Required action: Using the records that appear below, write out exactly the lines from the one with "[ 76 150 121" through the one with "q, then p: [ 79", keeping both end lines.

Dataset content:

________________________________________

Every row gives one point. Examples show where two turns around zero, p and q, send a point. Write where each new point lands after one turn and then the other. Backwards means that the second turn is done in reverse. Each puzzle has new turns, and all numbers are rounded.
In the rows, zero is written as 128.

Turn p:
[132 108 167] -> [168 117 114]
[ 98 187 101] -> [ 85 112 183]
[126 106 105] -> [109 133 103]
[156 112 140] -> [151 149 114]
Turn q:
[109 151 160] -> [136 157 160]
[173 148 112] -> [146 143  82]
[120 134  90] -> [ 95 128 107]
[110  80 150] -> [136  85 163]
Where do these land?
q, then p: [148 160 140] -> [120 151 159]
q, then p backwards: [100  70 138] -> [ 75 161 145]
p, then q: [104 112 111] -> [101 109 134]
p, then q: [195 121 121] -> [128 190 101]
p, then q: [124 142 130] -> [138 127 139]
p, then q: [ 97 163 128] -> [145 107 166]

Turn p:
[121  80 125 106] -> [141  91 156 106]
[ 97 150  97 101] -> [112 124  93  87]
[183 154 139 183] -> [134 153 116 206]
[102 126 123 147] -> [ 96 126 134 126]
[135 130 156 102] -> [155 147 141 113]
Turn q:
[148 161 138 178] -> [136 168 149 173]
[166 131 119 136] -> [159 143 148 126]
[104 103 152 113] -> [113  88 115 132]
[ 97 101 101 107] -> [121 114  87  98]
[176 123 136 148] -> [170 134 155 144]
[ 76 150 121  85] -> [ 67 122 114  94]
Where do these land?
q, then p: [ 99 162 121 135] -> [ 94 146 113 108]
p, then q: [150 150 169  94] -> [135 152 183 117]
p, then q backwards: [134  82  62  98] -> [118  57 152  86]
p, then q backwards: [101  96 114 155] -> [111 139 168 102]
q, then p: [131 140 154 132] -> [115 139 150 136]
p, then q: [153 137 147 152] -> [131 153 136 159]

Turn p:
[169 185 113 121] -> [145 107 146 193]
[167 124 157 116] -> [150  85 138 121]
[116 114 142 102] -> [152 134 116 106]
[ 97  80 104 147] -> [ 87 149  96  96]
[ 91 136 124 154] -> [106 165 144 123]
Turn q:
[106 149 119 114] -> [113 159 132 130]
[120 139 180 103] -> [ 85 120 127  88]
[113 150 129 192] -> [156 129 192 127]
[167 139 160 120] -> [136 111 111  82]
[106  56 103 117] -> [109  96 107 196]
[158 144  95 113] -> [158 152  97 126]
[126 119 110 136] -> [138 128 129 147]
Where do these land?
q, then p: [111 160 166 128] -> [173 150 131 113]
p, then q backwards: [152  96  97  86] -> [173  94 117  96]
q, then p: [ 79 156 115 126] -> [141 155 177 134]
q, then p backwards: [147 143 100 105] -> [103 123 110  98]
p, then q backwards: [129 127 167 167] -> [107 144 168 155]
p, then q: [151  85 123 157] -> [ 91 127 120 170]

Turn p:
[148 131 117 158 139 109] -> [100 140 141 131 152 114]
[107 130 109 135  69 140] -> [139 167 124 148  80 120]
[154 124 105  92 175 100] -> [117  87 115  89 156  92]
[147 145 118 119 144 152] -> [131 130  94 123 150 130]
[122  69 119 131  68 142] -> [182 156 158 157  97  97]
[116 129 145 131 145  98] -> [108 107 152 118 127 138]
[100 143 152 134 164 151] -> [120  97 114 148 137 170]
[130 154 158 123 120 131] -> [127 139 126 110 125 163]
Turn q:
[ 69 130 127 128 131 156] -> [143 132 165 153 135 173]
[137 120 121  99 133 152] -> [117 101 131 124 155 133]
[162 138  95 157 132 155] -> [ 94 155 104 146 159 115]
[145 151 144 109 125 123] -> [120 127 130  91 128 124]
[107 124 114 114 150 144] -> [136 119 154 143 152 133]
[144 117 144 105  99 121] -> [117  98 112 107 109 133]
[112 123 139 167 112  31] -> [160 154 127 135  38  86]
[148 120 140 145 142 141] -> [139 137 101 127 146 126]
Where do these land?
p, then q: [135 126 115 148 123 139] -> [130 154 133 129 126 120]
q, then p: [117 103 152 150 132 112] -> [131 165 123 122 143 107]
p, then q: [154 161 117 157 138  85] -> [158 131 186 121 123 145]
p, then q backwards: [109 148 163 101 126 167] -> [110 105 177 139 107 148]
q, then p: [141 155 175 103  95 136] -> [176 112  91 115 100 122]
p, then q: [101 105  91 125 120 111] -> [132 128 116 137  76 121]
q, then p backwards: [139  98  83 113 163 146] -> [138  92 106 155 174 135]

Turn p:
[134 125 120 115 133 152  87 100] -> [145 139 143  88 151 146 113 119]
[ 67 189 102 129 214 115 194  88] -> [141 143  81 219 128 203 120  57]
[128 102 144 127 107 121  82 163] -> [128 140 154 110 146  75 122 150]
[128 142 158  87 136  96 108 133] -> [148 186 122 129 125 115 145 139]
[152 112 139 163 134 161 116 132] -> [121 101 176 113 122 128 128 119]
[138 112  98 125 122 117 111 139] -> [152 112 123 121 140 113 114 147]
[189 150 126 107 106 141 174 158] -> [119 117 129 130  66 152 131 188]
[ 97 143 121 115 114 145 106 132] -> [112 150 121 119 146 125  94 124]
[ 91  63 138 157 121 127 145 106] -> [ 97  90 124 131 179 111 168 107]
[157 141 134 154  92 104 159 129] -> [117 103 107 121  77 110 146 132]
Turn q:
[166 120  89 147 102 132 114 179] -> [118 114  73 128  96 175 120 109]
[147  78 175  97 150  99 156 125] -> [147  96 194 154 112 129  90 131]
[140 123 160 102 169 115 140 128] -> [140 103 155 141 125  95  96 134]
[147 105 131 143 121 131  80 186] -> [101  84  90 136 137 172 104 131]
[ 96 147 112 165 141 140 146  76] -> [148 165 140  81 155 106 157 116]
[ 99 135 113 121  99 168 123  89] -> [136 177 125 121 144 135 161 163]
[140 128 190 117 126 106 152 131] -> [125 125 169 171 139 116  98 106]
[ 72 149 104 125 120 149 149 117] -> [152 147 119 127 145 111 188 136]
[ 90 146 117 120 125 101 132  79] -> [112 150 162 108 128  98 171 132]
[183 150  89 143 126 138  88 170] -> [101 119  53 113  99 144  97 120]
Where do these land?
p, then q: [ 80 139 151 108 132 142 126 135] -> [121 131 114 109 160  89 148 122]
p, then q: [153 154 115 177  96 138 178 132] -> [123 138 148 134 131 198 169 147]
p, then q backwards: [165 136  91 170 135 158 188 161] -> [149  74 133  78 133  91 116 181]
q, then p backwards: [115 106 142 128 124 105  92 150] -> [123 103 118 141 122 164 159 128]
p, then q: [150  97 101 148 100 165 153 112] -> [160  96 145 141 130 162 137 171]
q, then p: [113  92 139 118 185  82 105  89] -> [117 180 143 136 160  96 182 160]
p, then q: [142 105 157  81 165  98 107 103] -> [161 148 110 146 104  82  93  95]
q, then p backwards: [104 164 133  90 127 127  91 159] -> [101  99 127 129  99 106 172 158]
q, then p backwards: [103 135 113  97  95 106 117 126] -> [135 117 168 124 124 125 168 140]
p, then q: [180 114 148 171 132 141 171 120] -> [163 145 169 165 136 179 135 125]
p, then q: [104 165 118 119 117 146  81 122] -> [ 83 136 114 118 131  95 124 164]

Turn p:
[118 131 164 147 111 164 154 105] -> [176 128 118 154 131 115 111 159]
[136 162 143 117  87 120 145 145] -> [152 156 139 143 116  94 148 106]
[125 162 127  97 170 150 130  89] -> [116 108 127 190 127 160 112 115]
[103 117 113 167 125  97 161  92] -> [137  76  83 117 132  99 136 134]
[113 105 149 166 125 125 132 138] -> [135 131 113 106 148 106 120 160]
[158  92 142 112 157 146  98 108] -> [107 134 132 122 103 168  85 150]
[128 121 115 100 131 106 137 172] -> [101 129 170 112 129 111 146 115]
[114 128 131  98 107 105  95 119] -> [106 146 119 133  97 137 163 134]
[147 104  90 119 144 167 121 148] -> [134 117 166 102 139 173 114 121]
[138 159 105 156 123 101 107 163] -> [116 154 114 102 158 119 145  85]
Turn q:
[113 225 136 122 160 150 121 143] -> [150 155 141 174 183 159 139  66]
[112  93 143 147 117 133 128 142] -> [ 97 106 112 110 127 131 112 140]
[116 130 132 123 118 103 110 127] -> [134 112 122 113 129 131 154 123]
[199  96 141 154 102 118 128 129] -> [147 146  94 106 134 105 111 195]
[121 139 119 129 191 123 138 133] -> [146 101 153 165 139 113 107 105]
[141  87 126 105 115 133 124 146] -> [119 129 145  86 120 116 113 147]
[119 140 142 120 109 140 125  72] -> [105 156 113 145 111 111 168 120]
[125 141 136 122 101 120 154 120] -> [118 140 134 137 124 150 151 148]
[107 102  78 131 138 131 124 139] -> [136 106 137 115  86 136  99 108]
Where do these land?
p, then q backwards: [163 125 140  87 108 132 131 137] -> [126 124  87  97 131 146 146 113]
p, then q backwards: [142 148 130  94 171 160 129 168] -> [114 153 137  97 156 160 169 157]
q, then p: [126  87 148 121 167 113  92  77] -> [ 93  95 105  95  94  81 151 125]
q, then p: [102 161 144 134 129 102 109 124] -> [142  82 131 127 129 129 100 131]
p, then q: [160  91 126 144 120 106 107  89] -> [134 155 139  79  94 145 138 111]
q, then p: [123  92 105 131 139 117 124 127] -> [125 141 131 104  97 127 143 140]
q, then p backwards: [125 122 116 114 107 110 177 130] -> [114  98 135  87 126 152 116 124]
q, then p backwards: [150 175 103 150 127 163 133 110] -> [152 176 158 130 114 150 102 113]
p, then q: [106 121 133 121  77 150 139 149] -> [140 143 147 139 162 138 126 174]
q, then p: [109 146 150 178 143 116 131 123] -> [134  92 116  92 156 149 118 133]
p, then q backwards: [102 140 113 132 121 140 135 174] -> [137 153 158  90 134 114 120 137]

________________________________________

Task output:
[ 76 150 121  85] -> [ 67 122 114  94]
Where do these land?
q, then p: [ 99 162 121 135] -> [ 94 146 113 108]
p, then q: [150 150 169  94] -> [135 152 183 117]
p, then q backwards: [134  82  62  98] -> [118  57 152  86]
p, then q backwards: [101  96 114 155] -> [111 139 168 102]
q, then p: [131 140 154 132] -> [115 139 150 136]
p, then q: [153 137 147 152] -> [131 153 136 159]

Turn p:
[169 185 113 121] -> [145 107 146 193]
[167 124 157 116] -> [150  85 138 121]
[116 114 142 102] -> [152 134 116 106]
[ 97  80 104 147] -> [ 87 149  96  96]
[ 91 136 124 154] -> [106 165 144 123]
Turn q:
[106 149 119 114] -> [113 159 132 130]
[120 139 180 103] -> [ 85 120 127  88]
[113 150 129 192] -> [156 129 192 127]
[167 139 160 120] -> [136 111 111  82]
[106  56 103 117] -> [109  96 107 196]
[158 144  95 113] -> [158 152  97 126]
[126 119 110 136] -> [138 128 129 147]
Where do these land?
q, then p: [111 160 166 128] -> [173 150 131 113]
p, then q backwards: [152  96  97  86] -> [173  94 117  96]
q, then p: [ 79 156 115 126] -> [141 155 177 134]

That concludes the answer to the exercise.